ASSIGNED TASK:
Write out the data again in full, exactly as it reads.

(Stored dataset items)

____________________

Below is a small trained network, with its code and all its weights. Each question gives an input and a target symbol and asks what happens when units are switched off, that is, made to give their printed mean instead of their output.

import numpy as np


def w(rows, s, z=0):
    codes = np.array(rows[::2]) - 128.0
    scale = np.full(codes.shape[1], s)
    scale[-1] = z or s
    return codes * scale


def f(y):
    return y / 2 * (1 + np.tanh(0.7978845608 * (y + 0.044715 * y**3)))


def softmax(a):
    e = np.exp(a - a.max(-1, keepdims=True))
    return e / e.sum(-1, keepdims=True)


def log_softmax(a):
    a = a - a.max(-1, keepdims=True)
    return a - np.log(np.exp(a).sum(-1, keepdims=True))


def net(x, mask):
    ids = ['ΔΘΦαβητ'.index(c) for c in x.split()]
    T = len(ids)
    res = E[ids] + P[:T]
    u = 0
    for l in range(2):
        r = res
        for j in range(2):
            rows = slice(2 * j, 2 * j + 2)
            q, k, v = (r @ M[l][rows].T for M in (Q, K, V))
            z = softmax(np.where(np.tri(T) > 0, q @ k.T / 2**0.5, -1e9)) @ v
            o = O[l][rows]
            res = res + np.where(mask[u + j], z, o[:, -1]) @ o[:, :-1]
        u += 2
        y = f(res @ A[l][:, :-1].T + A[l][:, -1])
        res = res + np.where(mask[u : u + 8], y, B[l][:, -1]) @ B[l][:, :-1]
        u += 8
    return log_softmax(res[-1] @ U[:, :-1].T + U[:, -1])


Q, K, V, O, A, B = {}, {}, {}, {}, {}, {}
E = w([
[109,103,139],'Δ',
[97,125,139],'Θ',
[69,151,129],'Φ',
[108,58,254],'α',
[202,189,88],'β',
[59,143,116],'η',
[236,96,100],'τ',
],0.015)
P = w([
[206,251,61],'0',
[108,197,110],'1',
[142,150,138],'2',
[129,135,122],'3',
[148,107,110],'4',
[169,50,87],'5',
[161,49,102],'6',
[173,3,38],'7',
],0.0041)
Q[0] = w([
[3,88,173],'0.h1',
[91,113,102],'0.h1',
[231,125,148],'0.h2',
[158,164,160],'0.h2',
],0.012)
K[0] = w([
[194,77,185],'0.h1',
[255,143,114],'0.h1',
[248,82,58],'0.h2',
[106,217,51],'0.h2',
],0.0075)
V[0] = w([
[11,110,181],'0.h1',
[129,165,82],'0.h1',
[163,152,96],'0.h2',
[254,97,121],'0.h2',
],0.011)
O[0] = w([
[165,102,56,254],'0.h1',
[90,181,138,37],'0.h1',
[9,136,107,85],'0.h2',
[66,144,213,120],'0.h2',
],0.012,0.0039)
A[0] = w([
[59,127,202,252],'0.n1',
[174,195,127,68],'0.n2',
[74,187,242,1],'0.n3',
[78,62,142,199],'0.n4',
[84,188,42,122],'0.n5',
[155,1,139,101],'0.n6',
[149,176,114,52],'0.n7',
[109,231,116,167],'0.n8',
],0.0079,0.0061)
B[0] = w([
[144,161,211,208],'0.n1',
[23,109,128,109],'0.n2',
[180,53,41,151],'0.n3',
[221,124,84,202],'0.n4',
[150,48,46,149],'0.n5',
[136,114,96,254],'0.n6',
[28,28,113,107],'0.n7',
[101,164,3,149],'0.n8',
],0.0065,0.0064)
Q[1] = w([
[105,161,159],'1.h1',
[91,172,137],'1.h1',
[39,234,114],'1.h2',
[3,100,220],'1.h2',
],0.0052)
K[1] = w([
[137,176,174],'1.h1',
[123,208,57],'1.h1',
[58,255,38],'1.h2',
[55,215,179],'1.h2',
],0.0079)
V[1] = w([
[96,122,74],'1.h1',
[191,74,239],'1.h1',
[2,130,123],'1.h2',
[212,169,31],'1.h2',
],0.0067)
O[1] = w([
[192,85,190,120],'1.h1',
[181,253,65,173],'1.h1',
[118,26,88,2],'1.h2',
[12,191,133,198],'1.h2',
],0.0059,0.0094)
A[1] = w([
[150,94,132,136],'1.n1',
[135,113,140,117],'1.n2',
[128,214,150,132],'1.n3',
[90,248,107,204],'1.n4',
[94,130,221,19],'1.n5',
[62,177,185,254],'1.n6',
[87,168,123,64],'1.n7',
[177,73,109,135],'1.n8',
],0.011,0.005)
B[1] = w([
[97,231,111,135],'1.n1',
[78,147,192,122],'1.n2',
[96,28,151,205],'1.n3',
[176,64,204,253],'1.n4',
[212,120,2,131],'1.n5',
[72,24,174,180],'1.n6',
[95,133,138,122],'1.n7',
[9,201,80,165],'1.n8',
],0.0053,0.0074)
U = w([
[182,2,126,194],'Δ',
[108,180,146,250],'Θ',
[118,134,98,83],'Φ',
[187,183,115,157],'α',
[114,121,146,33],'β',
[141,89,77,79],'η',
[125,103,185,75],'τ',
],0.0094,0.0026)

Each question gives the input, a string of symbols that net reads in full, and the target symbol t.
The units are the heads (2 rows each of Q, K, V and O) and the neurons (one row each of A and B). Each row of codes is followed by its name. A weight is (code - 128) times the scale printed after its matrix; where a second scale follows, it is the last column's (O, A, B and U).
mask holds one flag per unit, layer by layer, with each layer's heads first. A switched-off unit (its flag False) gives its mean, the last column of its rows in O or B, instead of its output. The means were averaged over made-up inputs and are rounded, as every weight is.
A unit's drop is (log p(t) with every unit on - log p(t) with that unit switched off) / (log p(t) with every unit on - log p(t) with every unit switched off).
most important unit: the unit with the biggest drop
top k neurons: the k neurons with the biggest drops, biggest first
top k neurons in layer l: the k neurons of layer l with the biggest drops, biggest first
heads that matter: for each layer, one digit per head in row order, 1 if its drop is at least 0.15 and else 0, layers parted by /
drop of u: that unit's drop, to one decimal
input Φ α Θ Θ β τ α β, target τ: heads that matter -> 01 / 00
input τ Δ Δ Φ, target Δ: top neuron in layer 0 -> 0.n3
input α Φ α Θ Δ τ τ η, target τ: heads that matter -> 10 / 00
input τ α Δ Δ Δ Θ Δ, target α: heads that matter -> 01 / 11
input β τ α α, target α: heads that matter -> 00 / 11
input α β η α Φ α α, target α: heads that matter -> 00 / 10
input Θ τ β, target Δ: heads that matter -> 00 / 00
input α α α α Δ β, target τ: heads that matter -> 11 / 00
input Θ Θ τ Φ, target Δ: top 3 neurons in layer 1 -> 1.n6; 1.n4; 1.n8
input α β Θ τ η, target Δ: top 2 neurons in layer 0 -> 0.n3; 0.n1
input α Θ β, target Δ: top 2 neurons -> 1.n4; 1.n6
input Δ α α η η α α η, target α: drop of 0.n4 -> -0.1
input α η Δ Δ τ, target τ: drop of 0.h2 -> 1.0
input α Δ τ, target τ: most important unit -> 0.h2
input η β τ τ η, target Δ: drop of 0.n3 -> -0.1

____________________

OUTPUT OF THE TASK:
Below is a small trained network, with its code and all its weights. Each question gives an input and a target symbol and asks what happens when units are switched off, that is, made to give their printed mean instead of their output.

import numpy as np


def w(rows, s, z=0):
    codes = np.array(rows[::2]) - 128.0
    scale = np.full(codes.shape[1], s)
    scale[-1] = z or s
    return codes * scale


def f(y):
    return y / 2 * (1 + np.tanh(0.7978845608 * (y + 0.044715 * y**3)))


def softmax(a):
    e = np.exp(a - a.max(-1, keepdims=True))
    return e / e.sum(-1, keepdims=True)


def log_softmax(a):
    a = a - a.max(-1, keepdims=True)
    return a - np.log(np.exp(a).sum(-1, keepdims=True))


def net(x, mask):
    ids = ['ΔΘΦαβητ'.index(c) for c in x.split()]
    T = len(ids)
    res = E[ids] + P[:T]
    u = 0
    for l in range(2):
        r = res
        for j in range(2):
            rows = slice(2 * j, 2 * j + 2)
            q, k, v = (r @ M[l][rows].T for M in (Q, K, V))
            z = softmax(np.where(np.tri(T) > 0, q @ k.T / 2**0.5, -1e9)) @ v
            o = O[l][rows]
            res = res + np.where(mask[u + j], z, o[:, -1]) @ o[:, :-1]
        u += 2
        y = f(res @ A[l][:, :-1].T + A[l][:, -1])
        res = res + np.where(mask[u : u + 8], y, B[l][:, -1]) @ B[l][:, :-1]
        u += 8
    return log_softmax(res[-1] @ U[:, :-1].T + U[:, -1])


Q, K, V, O, A, B = {}, {}, {}, {}, {}, {}
E = w([
[109,103,139],'Δ',
[97,125,139],'Θ',
[69,151,129],'Φ',
[108,58,254],'α',
[202,189,88],'β',
[59,143,116],'η',
[236,96,100],'τ',
],0.015)
P = w([
[206,251,61],'0',
[108,197,110],'1',
[142,150,138],'2',
[129,135,122],'3',
[148,107,110],'4',
[169,50,87],'5',
[161,49,102],'6',
[173,3,38],'7',
],0.0041)
Q[0] = w([
[3,88,173],'0.h1',
[91,113,102],'0.h1',
[231,125,148],'0.h2',
[158,164,160],'0.h2',
],0.012)
K[0] = w([
[194,77,185],'0.h1',
[255,143,114],'0.h1',
[248,82,58],'0.h2',
[106,217,51],'0.h2',
],0.0075)
V[0] = w([
[11,110,181],'0.h1',
[129,165,82],'0.h1',
[163,152,96],'0.h2',
[254,97,121],'0.h2',
],0.011)
O[0] = w([
[165,102,56,254],'0.h1',
[90,181,138,37],'0.h1',
[9,136,107,85],'0.h2',
[66,144,213,120],'0.h2',
],0.012,0.0039)
A[0] = w([
[59,127,202,252],'0.n1',
[174,195,127,68],'0.n2',
[74,187,242,1],'0.n3',
[78,62,142,199],'0.n4',
[84,188,42,122],'0.n5',
[155,1,139,101],'0.n6',
[149,176,114,52],'0.n7',
[109,231,116,167],'0.n8',
],0.0079,0.0061)
B[0] = w([
[144,161,211,208],'0.n1',
[23,109,128,109],'0.n2',
[180,53,41,151],'0.n3',
[221,124,84,202],'0.n4',
[150,48,46,149],'0.n5',
[136,114,96,254],'0.n6',
[28,28,113,107],'0.n7',
[101,164,3,149],'0.n8',
],0.0065,0.0064)
Q[1] = w([
[105,161,159],'1.h1',
[91,172,137],'1.h1',
[39,234,114],'1.h2',
[3,100,220],'1.h2',
],0.0052)
K[1] = w([
[137,176,174],'1.h1',
[123,208,57],'1.h1',
[58,255,38],'1.h2',
[55,215,179],'1.h2',
],0.0079)
V[1] = w([
[96,122,74],'1.h1',
[191,74,239],'1.h1',
[2,130,123],'1.h2',
[212,169,31],'1.h2',
],0.0067)
O[1] = w([
[192,85,190,120],'1.h1',
[181,253,65,173],'1.h1',
[118,26,88,2],'1.h2',
[12,191,133,198],'1.h2',
],0.0059,0.0094)
A[1] = w([
[150,94,132,136],'1.n1',
[135,113,140,117],'1.n2',
[128,214,150,132],'1.n3',
[90,248,107,204],'1.n4',
[94,130,221,19],'1.n5',
[62,177,185,254],'1.n6',
[87,168,123,64],'1.n7',
[177,73,109,135],'1.n8',
],0.011,0.005)
B[1] = w([
[97,231,111,135],'1.n1',
[78,147,192,122],'1.n2',
[96,28,151,205],'1.n3',
[176,64,204,253],'1.n4',
[212,120,2,131],'1.n5',
[72,24,174,180],'1.n6',
[95,133,138,122],'1.n7',
[9,201,80,165],'1.n8',
],0.0053,0.0074)
U = w([
[182,2,126,194],'Δ',
[108,180,146,250],'Θ',
[118,134,98,83],'Φ',
[187,183,115,157],'α',
[114,121,146,33],'β',
[141,89,77,79],'η',
[125,103,185,75],'τ',
],0.0094,0.0026)

Each question gives the input, a string of symbols that net reads in full, and the target symbol t.
The units are the heads (2 rows each of Q, K, V and O) and the neurons (one row each of A and B). Each row of codes is followed by its name. A weight is (code - 128) times the scale printed after its matrix; where a second scale follows, it is the last column's (O, A, B and U).
mask holds one flag per unit, layer by layer, with each layer's heads first. A switched-off unit (its flag False) gives its mean, the last column of its rows in O or B, instead of its output. The means were averaged over made-up inputs and are rounded, as every weight is.
A unit's drop is (log p(t) with every unit on - log p(t) with that unit switched off) / (log p(t) with every unit on - log p(t) with every unit switched off).
most important unit: the unit with the biggest drop
top k neurons: the k neurons with the biggest drops, biggest first
top k neurons in layer l: the k neurons of layer l with the biggest drops, biggest first
heads that matter: for each layer, one digit per head in row order, 1 if its drop is at least 0.15 and else 0, layers parted by /
drop of u: that unit's drop, to one decimal
input Φ α Θ Θ β τ α β, target τ: heads that matter -> 01 / 00
input τ Δ Δ Φ, target Δ: top neuron in layer 0 -> 0.n3
input α Φ α Θ Δ τ τ η, target τ: heads that matter -> 10 / 00
input τ α Δ Δ Δ Θ Δ, target α: heads that matter -> 01 / 11
input β τ α α, target α: heads that matter -> 00 / 11
input α β η α Φ α α, target α: heads that matter -> 00 / 10
input Θ τ β, target Δ: heads that matter -> 00 / 00
input α α α α Δ β, target τ: heads that matter -> 11 / 00
input Θ Θ τ Φ, target Δ: top 3 neurons in layer 1 -> 1.n6; 1.n4; 1.n8
input α β Θ τ η, target Δ: top 2 neurons in layer 0 -> 0.n3; 0.n1
input α Θ β, target Δ: top 2 neurons -> 1.n4; 1.n6
input Δ α α η η α α η, target α: drop of 0.n4 -> -0.1
input α η Δ Δ τ, target τ: drop of 0.h2 -> 1.0
input α Δ τ, target τ: most important unit -> 0.h2
input η β τ τ η, target Δ: drop of 0.n3 -> -0.1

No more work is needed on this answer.